[About this exercise]
Output all of the entries beneath, exactly as written.

[Data for the task]
Every row gives one point. Each copy is the shape, with its points in the same order, stretched, turned, moved and blurred by noise. Is it also mirrored, or only turned?

Shape (6 x 2)
[[ 0.29  0.03]
 [-0.10  0.31]
 [ 0.55 -0.71]
 [-0.44 -0.13]
 [ 0.14  0.25]
 [ 0.16  0.25]]
Copy 1 (6 x 2)
[[-0.09  0.16]
 [-0.29 -0.39]
 [ 0.66  0.71]
 [ 0.36 -0.47]
 [-0.26 -0.09]
 [-0.31 -0.02]]
Copy 1 is: only turned
Copy 2 (6 x 2)
[[-0.01  0.16]
 [ 0.38 -0.23]
 [-0.84  0.37]
 [ 0.09 -0.55]
 [ 0.21 -0.03]
 [ 0.18  0.03]]
Copy 2 is: mirrored
Copy 3 (6 x 2)
[[ 0.16 -0.04]
 [ 0.02  0.39]
 [-0.09 -1.05]
 [-0.42  0.03]
 [ 0.12  0.23]
 [ 0.18  0.23]]
Copy 3 is: only turned
Copy 4 (6 x 2)
[[-0.06 -0.26]
 [ 0.41  0.11]
 [-0.80 -0.25]
 [ 0.24  0.73]
 [ 0.19 -0.17]
 [ 0.20 -0.17]]
Copy 4 is: only turned

Shape (8 x 3)
[[-0.58  0.16  0.45]
 [ 0.60 -0.16 -0.20]
 [ 0.15 -0.56 -0.30]
 [-0.49 -0.01  0.02]
 [-0.02 -0.32 -0.28]
 [-0.25  0.26 -0.65]
 [-0.42 -0.30 -0.07]
 [ 0.15  0.55  0.25]]
Copy 1 (8 x 3)
[[-1.12  0.19  0.08]
 [ 0.71 -0.07 -0.12]
 [ 0.46 -0.44 -0.11]
 [-0.66 -0.09 -0.11]
 [ 0.15 -0.32 -0.11]
 [ 0.11 -0.06 -0.67]
 [-0.41 -0.30 -0.09]
 [-0.33  0.53 -0.09]]
Copy 1 is: only turned
Copy 2 (8 x 3)
[[-0.30  0.06  0.48]
 [ 0.32 -0.26 -0.38]
 [ 0.60 -0.23  0.07]
 [-0.01  0.16  0.50]
 [ 0.43 -0.02  0.25]
 [ 0.37  0.55  0.21]
 [ 0.10  0.05  0.48]
 [-0.28  0.10 -0.13]]
Copy 2 is: mirrored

[Reply to the exercise]
Every row gives one point. Each copy is the shape, with its points in the same order, stretched, turned, moved and blurred by noise. Is it also mirrored, or only turned?

Shape (6 x 2)
[[ 0.29  0.03]
 [-0.10  0.31]
 [ 0.55 -0.71]
 [-0.44 -0.13]
 [ 0.14  0.25]
 [ 0.16  0.25]]
Copy 1 (6 x 2)
[[-0.09  0.16]
 [-0.29 -0.39]
 [ 0.66  0.71]
 [ 0.36 -0.47]
 [-0.26 -0.09]
 [-0.31 -0.02]]
Copy 1 is: only turned
Copy 2 (6 x 2)
[[-0.01  0.16]
 [ 0.38 -0.23]
 [-0.84  0.37]
 [ 0.09 -0.55]
 [ 0.21 -0.03]
 [ 0.18  0.03]]
Copy 2 is: mirrored
Copy 3 (6 x 2)
[[ 0.16 -0.04]
 [ 0.02  0.39]
 [-0.09 -1.05]
 [-0.42  0.03]
 [ 0.12  0.23]
 [ 0.18  0.23]]
Copy 3 is: only turned
Copy 4 (6 x 2)
[[-0.06 -0.26]
 [ 0.41  0.11]
 [-0.80 -0.25]
 [ 0.24  0.73]
 [ 0.19 -0.17]
 [ 0.20 -0.17]]
Copy 4 is: only turned

Shape (8 x 3)
[[-0.58  0.16  0.45]
 [ 0.60 -0.16 -0.20]
 [ 0.15 -0.56 -0.30]
 [-0.49 -0.01  0.02]
 [-0.02 -0.32 -0.28]
 [-0.25  0.26 -0.65]
 [-0.42 -0.30 -0.07]
 [ 0.15  0.55  0.25]]
Copy 1 (8 x 3)
[[-1.12  0.19  0.08]
 [ 0.71 -0.07 -0.12]
 [ 0.46 -0.44 -0.11]
 [-0.66 -0.09 -0.11]
 [ 0.15 -0.32 -0.11]
 [ 0.11 -0.06 -0.67]
 [-0.41 -0.30 -0.09]
 [-0.33  0.53 -0.09]]
Copy 1 is: only turned
Copy 2 (8 x 3)
[[-0.30  0.06  0.48]
 [ 0.32 -0.26 -0.38]
 [ 0.60 -0.23  0.07]
 [-0.01  0.16  0.50]
 [ 0.43 -0.02  0.25]
 [ 0.37  0.55  0.21]
 [ 0.10  0.05  0.48]
 [-0.28  0.10 -0.13]]
Copy 2 is: mirrored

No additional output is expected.